BEGIN SOURCE MATERIAL

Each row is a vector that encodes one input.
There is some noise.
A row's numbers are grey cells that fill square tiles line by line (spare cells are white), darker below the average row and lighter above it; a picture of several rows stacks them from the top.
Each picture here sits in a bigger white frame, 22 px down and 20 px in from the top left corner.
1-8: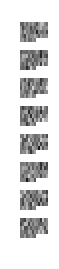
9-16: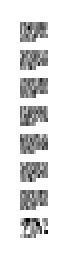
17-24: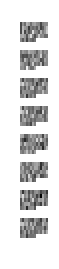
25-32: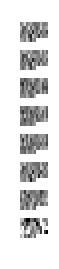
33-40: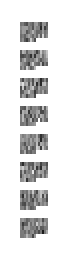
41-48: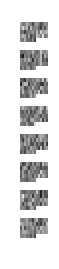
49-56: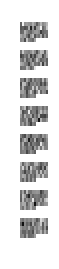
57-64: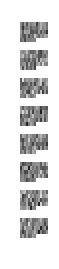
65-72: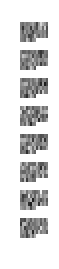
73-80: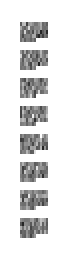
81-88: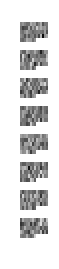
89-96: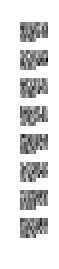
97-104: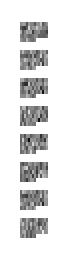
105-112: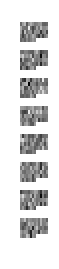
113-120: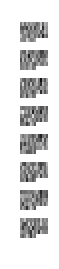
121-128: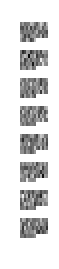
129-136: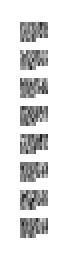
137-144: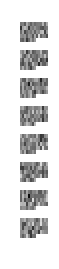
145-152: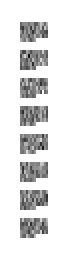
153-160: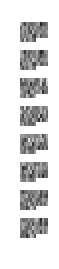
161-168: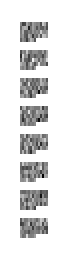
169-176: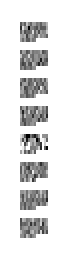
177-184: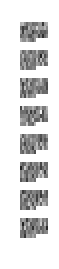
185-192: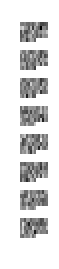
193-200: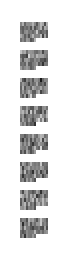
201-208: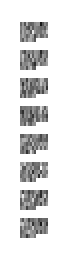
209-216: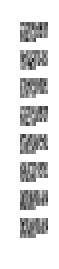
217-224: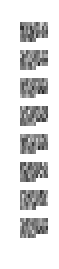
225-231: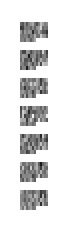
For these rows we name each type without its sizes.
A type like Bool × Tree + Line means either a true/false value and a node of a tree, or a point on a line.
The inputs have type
Bool × Circle + Unit.
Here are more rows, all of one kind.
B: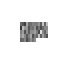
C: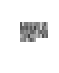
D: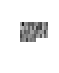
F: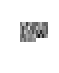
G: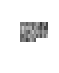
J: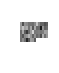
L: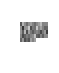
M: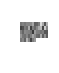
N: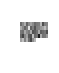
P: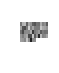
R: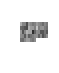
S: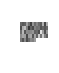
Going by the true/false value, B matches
D, G, J and S.
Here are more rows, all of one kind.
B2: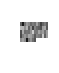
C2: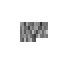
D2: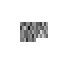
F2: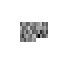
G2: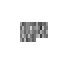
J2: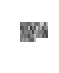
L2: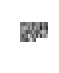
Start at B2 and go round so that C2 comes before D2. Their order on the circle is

END SOURCE MATERIAL

- [WHAT IS BEING ASKED] In copying the material, drop all pictures and keep everything else identical.

- [THE ANSWER]
Each row is a vector that encodes one input.
There is some noise.
A row's numbers are grey cells that fill square tiles line by line (spare cells are white), darker below the average row and lighter above it; a picture of several rows stacks them from the top.
Each picture here sits in a bigger white frame, 22 px down and 20 px in from the top left corner.
1-8:
9-16:
17-24:
25-32:
33-40:
41-48:
49-56:
57-64:
65-72:
73-80:
81-88:
89-96:
97-104:
105-112:
113-120:
121-128:
129-136:
137-144:
145-152:
153-160:
161-168:
169-176:
177-184:
185-192:
193-200:
201-208:
209-216:
217-224:
225-231:
For these rows we name each type without its sizes.
A type like Bool × Tree + Line means either a true/false value and a node of a tree, or a point on a line.
The inputs have type
Bool × Circle + Unit.
Here are more rows, all of one kind.
B:
C:
D:
F:
G:
J:
L:
M:
N:
P:
R:
S:
Going by the true/false value, B matches
D, G, J and S.
Here are more rows, all of one kind.
B2:
C2:
D2:
F2:
G2:
J2:
L2:
Start at B2 and go round so that C2 comes before D2. Their order on the circle is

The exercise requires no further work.